A small network was shown many inputs. Here are its activations along a few directions, one row for each input.
In each table, some parts of the input vary, and every possible input appears once, in random order.
Descriptions start from the smaller parts, as in this example, which fits no table here: line(4) and (point or ring(11) or (values(2) and ring(8))).
Shared parts are said once, and a part with two or three values counts as separate values.
In the rows, 128 means zero.

Other details of the inputs vary at random and push rows far along two fixed directions, the same in every table; ignore that.

A family of inputs:
x1: [145 135 134 135 154  93 134 159 153 111 110]
x2: [114  84 143 185 117 151 161  89 121 167 179]
x3: [144 113 139 241 154  91 139 152 116 111 111]
x4: [146 154 108  63 123 112  73 147 122  93  84]
x5: [105  88 132 123 109 160 130  99 138 170 151]
x6: [144 164 107  94 140  98 100 140 104 107  93]
x7: [144 160 151 170 161 104 143 179 127 114 133]
x8: [105 112 112  52  77 177 113  97 142 138 138]
x9: [115  87 153 183 140 149 178 106 172 164 170]
x10: [117 119 117  74  94 175 119  86 137 150 143]
x11: [145 144 114 143 139  99 121 151  99  98  98]
x12: [122 125 109  48 111 130  88 139 122 127 109]
x13: [136 170  88  10 101 145  94 113 107 110 112]
x14: [110 113 117  95  91 164 138  87 125 140 159]
x15: [143 161 119 125 171  96 149 154 119  97 117]
x16: [117 102 137 126 106 172 123  88 144 155 141]
x17: [104 137 148  80 114 183 159 117 138 155 172]
x18: [123  93 155 185 145 155 184 102 160 162 172]
x19: [109 115 113  68  84 167 143  89 116 147 147]
x20: [139 109 146 222 155  83 126 155 120 103 104]
x21: [143 144 129 181 162  87 112 146 116 115  92]
x22: [144 142 127 146 149  85  98 150 118 108  90]
x23: [137 182 129  61 132 118 113 178 133 107 104]
x24: [137 147 108 131 142  91 113 151 103 114 106]
x25: [110  87 138 185 107 159 152  91 138 154 172]
x26: [111 109 174 159 118 153 155 134 171 166 170]
x27: [138 120 134 217 150  88 116 154 129  96 107]
x28: [140 170 101  79 136  98 111 134  93 106 101]
Each input here is: line(4) and (values(2) or ring(5)).
Q: The inputs of x6 and x22 match in every part but the line(4) part. If x10 is changed in the same way as x6 into x22, which row does it become?
A: x4
Q: Change only the values(2) part in x15. List by row number the other rows that result.
A: x17

A family of inputs:
x29: [137 156 128  98 146 103 125 176 136  96 103]
x30: [150 169 131 109 164 100 124 165 133 108 107]
x31: [131 110 136 216 135 125 146 112 118 127 144]
x32: [113  90 137 139 111 151 124 103 144 156 144]
x33: [145 165 144 138 166  98 120 175 137 106 107]
x34: [111 132 153  94 110 168 137 125 153 151 156]
x35: [146 180 129 118 154 108 127 170 116 105 115]
x36: [116 142 132  29 105 179 141 105 146 160 157]
x37: [123 114 134 170 125 129 132 117 110 136 141]
x38: [122 119 112  94 116 141 129  97 122 126 136]
x39: [110  96 124  96  92 165 120  93 152 153 139]
x40: [145 131 132 173 147  86 107 155 111 111  96]
x41: [125 107 138 196 124 126 128 118 130 130 140]
x42: [141 144 123 139 132  97  99 155 101 103  99]
x43: [110 108 117  90 104 164 129  88 128 160 148]
x44: [123 117 130 153 126 126 137 106 113 142 135]
x45: [120 115 126 158 122 130 127 116 114 137 144]
x46: [125 111 129 152 117 136 121 118 127 121 132]
x47: [126 120 161 216 152 114 165 159 144 125 150]
x48: [116  85 144 172 115 148 138  97 149 146 145]
x49: [139 174 103  20 131 122 128 157 121 104 112]
x50: [126 121 124 154 112 136 134 106 119 131 139]
x51: [138 155  97  35 122 113  91 139 106 111  81]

□ □ □ □

EXERCISE>
Could you reproduce every record exactly as shown above?

EXERCISE ANSWER>
A small network was shown many inputs. Here are its activations along a few directions, one row for each input.
In each table, some parts of the input vary, and every possible input appears once, in random order.
Descriptions start from the smaller parts, as in this example, which fits no table here: line(4) and (point or ring(11) or (values(2) and ring(8))).
Shared parts are said once, and a part with two or three values counts as separate values.
In the rows, 128 means zero.

Other details of the inputs vary at random and push rows far along two fixed directions, the same in every table; ignore that.

A family of inputs:
x1: [145 135 134 135 154  93 134 159 153 111 110]
x2: [114  84 143 185 117 151 161  89 121 167 179]
x3: [144 113 139 241 154  91 139 152 116 111 111]
x4: [146 154 108  63 123 112  73 147 122  93  84]
x5: [105  88 132 123 109 160 130  99 138 170 151]
x6: [144 164 107  94 140  98 100 140 104 107  93]
x7: [144 160 151 170 161 104 143 179 127 114 133]
x8: [105 112 112  52  77 177 113  97 142 138 138]
x9: [115  87 153 183 140 149 178 106 172 164 170]
x10: [117 119 117  74  94 175 119  86 137 150 143]
x11: [145 144 114 143 139  99 121 151  99  98  98]
x12: [122 125 109  48 111 130  88 139 122 127 109]
x13: [136 170  88  10 101 145  94 113 107 110 112]
x14: [110 113 117  95  91 164 138  87 125 140 159]
x15: [143 161 119 125 171  96 149 154 119  97 117]
x16: [117 102 137 126 106 172 123  88 144 155 141]
x17: [104 137 148  80 114 183 159 117 138 155 172]
x18: [123  93 155 185 145 155 184 102 160 162 172]
x19: [109 115 113  68  84 167 143  89 116 147 147]
x20: [139 109 146 222 155  83 126 155 120 103 104]
x21: [143 144 129 181 162  87 112 146 116 115  92]
x22: [144 142 127 146 149  85  98 150 118 108  90]
x23: [137 182 129  61 132 118 113 178 133 107 104]
x24: [137 147 108 131 142  91 113 151 103 114 106]
x25: [110  87 138 185 107 159 152  91 138 154 172]
x26: [111 109 174 159 118 153 155 134 171 166 170]
x27: [138 120 134 217 150  88 116 154 129  96 107]
x28: [140 170 101  79 136  98 111 134  93 106 101]
Each input here is: line(4) and (values(2) or ring(5)).
Q: The inputs of x6 and x22 match in every part but the line(4) part. If x10 is changed in the same way as x6 into x22, which row does it become?
A: x4
Q: Change only the values(2) part in x15. List by row number the other rows that result.
A: x17

A family of inputs:
x29: [137 156 128  98 146 103 125 176 136  96 103]
x30: [150 169 131 109 164 100 124 165 133 108 107]
x31: [131 110 136 216 135 125 146 112 118 127 144]
x32: [113  90 137 139 111 151 124 103 144 156 144]
x33: [145 165 144 138 166  98 120 175 137 106 107]
x34: [111 132 153  94 110 168 137 125 153 151 156]
x35: [146 180 129 118 154 108 127 170 116 105 115]
x36: [116 142 132  29 105 179 141 105 146 160 157]
x37: [123 114 134 170 125 129 132 117 110 136 141]
x38: [122 119 112  94 116 141 129  97 122 126 136]
x39: [110  96 124  96  92 165 120  93 152 153 139]
x40: [145 131 132 173 147  86 107 155 111 111  96]
x41: [125 107 138 196 124 126 128 118 130 130 140]
x42: [141 144 123 139 132  97  99 155 101 103  99]
x43: [110 108 117  90 104 164 129  88 128 160 148]
x44: [123 117 130 153 126 126 137 106 113 142 135]
x45: [120 115 126 158 122 130 127 116 114 137 144]
x46: [125 111 129 152 117 136 121 118 127 121 132]
x47: [126 120 161 216 152 114 165 159 144 125 150]
x48: [116  85 144 172 115 148 138  97 149 146 145]
x49: [139 174 103  20 131 122 128 157 121 104 112]
x50: [126 121 124 154 112 136 134 106 119 131 139]
x51: [138 155  97  35 122 113  91 139 106 111  81]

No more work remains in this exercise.